Task prompt: Start with the first line of the data and end with the line that holds "step 8: [ -2"; write out each one exactly.

Source material:

────────────────────

Rotation paths and how fast each direction turns (degrees each step):
Each turn is a multiple of 5 degrees from 10 to 175, or 0.
Each row of a path follows its step; steps can be skipped.

step 0: [-14 -15 -13 -18   8  -3   7 -19   4  29  14   1 -31  17  -4 -11  20   5
  -7  -7  21  19   0  20 -16   9  27  -1  14  12 -18  -3   3   0 -10   8
  14  -4  -3   2  -3]
step 1: [ 22 -10  11 -14  12  -4 -20  -2  -4  24  12   0  -3  -9  -3 -13 -10  13
 -25  -9   2  -3  23  -7  17  -9  17  17 -19  21 -26 -10  16  -9 -16   5
   2   1  -8  20  -6]
step 2: [ 25 -11   3  14  11   0 -27  -1   1 -25   6   0   9  -9  -7  14  -7  14
   5  17   7  26   5   5  30   8  12   3 -11   8   3 -23   4   0 -13 -18
  10 -18 -14 -18 -11]
step 3: [ -8 -17  -7  -6   2   3 -21  -6  -4  -5  16 -15 -13  13   1  -3   2   7
   4  23  24  22  -9   0 -26  17  15   2   5  22   6   3   1  19   8   6
 -20 -18  -5 -31  -3]
step 5: [ 14  -4  -6  17  17 -14  -5   0  25   0   6   4   8   2 -14 -24  -3  -3
   9  -2 -21  20  16   8   8 -16   9 -19  -3   3  23 -10   1  -8 -42  -9
  14  -1   3  -9 -15]
step 6: [ -9 -23  -4  -6  36   7  -7  17  12  -2  10  -7  13  34   3  -4  10  11
   8  21   1  -3  14  20 -13  -2   6   0  22  16   9 -20  23   8  -2   2
  -9   3  -6  -4 -10]
step 7: [-30   0  -9 -13  24   1 -12  -4 -36   3  -3  -3 -11  -4  12   0   7  34
  17   8 -13  -9   0  11  -1 -17  12  11 -21  23 -14   0  -3  10  -6  -3
  -9   2 -13  11 -15]
step 8: [ -2  -7   1  13 -10 -10  -9   1 -12  -6   9  -3 -35   0   4 -16  23   7
   3 -13 -25  19  10   2  20  -1  15  10 -17 -14   9   3   1  11 -39   5
   0  -9 -11  -6  -8]
step 9: [  0 -16  35  -8  14   7 -13  19  13 -19  24 -34  -8   9  -4   0   9 -10
  -6  -7  -7  17  11  -9   0   7  21   6  24   9   6  -5   8   3 -12  14
   0  13 -13  -5   9]
step 10: [-30  -1  14  -9  16  -7 -11 -20 -12 -18   6 -19  -1  -7 -18  11 -24   9
  15   0   7  13   2   3   3 -17  18  -2   9  34 -13 -17  -3   8  -1   2
  16   9  20   5   2]
Directions:
[ -7  -3   0  -1  -3  -4  -2   4   2  -8   5  -2   4  -1  -5  -8  -2  -4
  -2  -2  -1   5 -11  -3   1   1   5  -3  -1  -1   1   5  -4  -1   2  -2
  -3   4   6  -1   8]  65
[ -6   3   0  -3   4   4  -9   5   0   3   0   9   2   6  -2   4  -2  -5
   3   1  -2   0   1 -10   5   1  -1   3   0   3   4  -9   2  -1   4  -5
   5  -2   5  -1   2]  90
[ 1 -5 -7 -4  2 -5 -1  4 -6  0  5  4  3  3 -4 -3  3 -1 -4  5 -1 -5 -4  9
  5  1 -2  3 -5 -5 -6 -5  2 -5  4  0  2  3 -3  3 -6]  65
[ -4  -7  -3   4  -7  -1   5  -2   0   1  -1   2  -3  -4   3   3  -3  -3
   6  -3  -3   9   2   8   1   1  -3   0  -3   0   0  -5  -3  -4  -3 -10
   5   1   3  -6  -2]  130
[-4 -4 -2 -2  0  3  3 -2 -9 -1  3  2  6  6 -3  7  3 -3 -1 -6  2  0  3  4
 -5 -5  4  0  4  9 -1  9 -1 -3  7  3  2 -5 -1 -5  1]  110
[-6 -9 -2 -3  8 -2  2 -1  0  2  0 -2 -1 -5 -1  4  1 -1  4  4  7 -5  0 -3
 -8  8  1 -2  7 -2 -3 -6 -8  5  2  1  0  5 -1 -1  1]  110
[  3   2  -5   4   3  -3  -2  -6   6   5   9   0   7  -1   0  -2  -3  -3
  -2   3   4   0   0  -1   1   3 -10  -1  -6   8   1   1  -6   1   2  -2
  -5  -6  -4  -4   0]  35

step 0: [-11 -13  -4  -2 -12  18   4 -16 -18 -16   0 -28  14  -4 -19 -15  -5 -15
 -11 -18 -21  13  16  -4 -28   5   2  -4  -1 -15  15  -2   6   3 -10 -12
   3 -24 -13   8   9]
step 1: [-29   6  -4 -12  10  11   7   7  -4   3 -18 -11   3  -4  -4  12 -23 -37
 -19 -18   2  10   4  -7 -16   0  10   1  -5   8  -8 -21  -2  -3 -17   9
  -8   0   6 -19  25]
step 2: [ -8   2  15  -1  -5  31  -7  16  -6  -4  12 -10   9  16   3   2   5  -6
 -25  12  -5  14 -11  20 -18   1   9  -9   9  22  -7   2 -22  14  -8  -3
 -14  28  20  -8   6]
step 3: [ 19   0   5  17  10  20 -11  -7   2 -14   4 -12   7  13 -12   6   0  -4
 -27 -14  -2  -7  13  -1 -47  -8 -12   7  14 -16  -8  13 -16   6   7 -13
   2  10 -11  -5  -8]
step 4: [ 18  10 -15   2   1  11  16  -5 -15  19 -21   7  -6  -7 -30  20  -2  -2
 -34   1 -10  16   3 -13 -15  -8   6   9  15  -7 -16 -12 -11 -13   6   0
 -11 -13  -7   3  17]
step 6: [  3 -21   6   2   3  23 -13  15 -11 -10  -5 -23  -4  -2  -1  -4 -18 -13
  -1 -15  -3 -18  -3  -7 -31  20  18   4  11   4  -1  26   4  -4 -15 -15
   9  -8  -1   1  26]
step 7: [  6  -4  23  -7 -10   3  24  -1  -3   9   2 -21  -2  12 -11  -6 -16 -27
 -16 -19 -21  18  14  -5 -21   0  -8 -16   3  14 -12  -7 -14   6   3   0
  -2 -12   7   9  29]
step 8: [-17  11   5  22   4  15  -8  -2   7   1  -2  15   9  11   4  19  -6 -23
 -22 -13   2  21  20  19 -13 -22   9 -16  14   5 -16  -5 -13  15 -20  -2
  -2 -10  14 -17  -3]
step 9: [ 19   2  16  14   2  30 -18  -1 -16  -3 -13   5  18   3 -12   7   8 -17
 -23   3  -8  -6 -28  23 -21  -5  20  20   8   7  -2  13  -7   2  -4  -3
 -15  -4  -3   2  -4]
step 10: [ 15  -1 -14   8   3   7  -4 -22  -1 -11  -1 -24  29   3 -23  -6   4   0
 -15  -9 -10  16   8  -7 -33   8  11   6   9   2 -13 -14  -4 -16  26   4
  -6  -6  -4  13  12]
Directions:
[-4  1 10  0  1 -8  3  5  4  8  1  1  2  8 -1  5  3 -1  1 -3 -2  2  1  2
 -5  0  0  2 -7 -2 -1  4 -5 -1 -3 -9 -4  5  3 -4 -4]  65
[10  4  3 -2 -5 -7  3  0 -2 -3  3 -6 -1  4 -5  0 -1 -5 -4 -3  2 -3  6  1
 -2  0  1  1  0 -9  4 -4  9 -5  4  0  0  0  1 -2  4]  110
[-4  3 -4  3  1  1  3 -1  1  6  2 -3  4  0 -3 -3  7  1  2  7 -3  0 -4  2
 -2  2  8  9 -2 -6 -6 -5  5  0 -1 -5  8 -7 -5 -1  1]  70
[ 6 -6  2 -2  0  0 -4  5  6 -2  7 -7  5 -5  2  4 -1  3  2  1 -1 -3 -7 -1
 -5  4  4  0  1  4 -1  3 -1  4 13 -3  3  1  4 -2  0]  100
[-5 -2 -4  7  9 -3 -7  0  7 -4 -1  1  1 -2  3  3 -4 -2  2 -6  7 -6  8 -3
 -5 -2  0  2  2 -3 -1 -1  3 -3 -2 -1  6  0 -1 -8 -3]  145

────────────────────

Answer space:
Rotation paths and how fast each direction turns (degrees each step):
Each turn is a multiple of 5 degrees from 10 to 175, or 0.
Each row of a path follows its step; steps can be skipped.

step 0: [-14 -15 -13 -18   8  -3   7 -19   4  29  14   1 -31  17  -4 -11  20   5
  -7  -7  21  19   0  20 -16   9  27  -1  14  12 -18  -3   3   0 -10   8
  14  -4  -3   2  -3]
step 1: [ 22 -10  11 -14  12  -4 -20  -2  -4  24  12   0  -3  -9  -3 -13 -10  13
 -25  -9   2  -3  23  -7  17  -9  17  17 -19  21 -26 -10  16  -9 -16   5
   2   1  -8  20  -6]
step 2: [ 25 -11   3  14  11   0 -27  -1   1 -25   6   0   9  -9  -7  14  -7  14
   5  17   7  26   5   5  30   8  12   3 -11   8   3 -23   4   0 -13 -18
  10 -18 -14 -18 -11]
step 3: [ -8 -17  -7  -6   2   3 -21  -6  -4  -5  16 -15 -13  13   1  -3   2   7
   4  23  24  22  -9   0 -26  17  15   2   5  22   6   3   1  19   8   6
 -20 -18  -5 -31  -3]
step 5: [ 14  -4  -6  17  17 -14  -5   0  25   0   6   4   8   2 -14 -24  -3  -3
   9  -2 -21  20  16   8   8 -16   9 -19  -3   3  23 -10   1  -8 -42  -9
  14  -1   3  -9 -15]
step 6: [ -9 -23  -4  -6  36   7  -7  17  12  -2  10  -7  13  34   3  -4  10  11
   8  21   1  -3  14  20 -13  -2   6   0  22  16   9 -20  23   8  -2   2
  -9   3  -6  -4 -10]
step 7: [-30   0  -9 -13  24   1 -12  -4 -36   3  -3  -3 -11  -4  12   0   7  34
  17   8 -13  -9   0  11  -1 -17  12  11 -21  23 -14   0  -3  10  -6  -3
  -9   2 -13  11 -15]
step 8: [ -2  -7   1  13 -10 -10  -9   1 -12  -6   9  -3 -35   0   4 -16  23   7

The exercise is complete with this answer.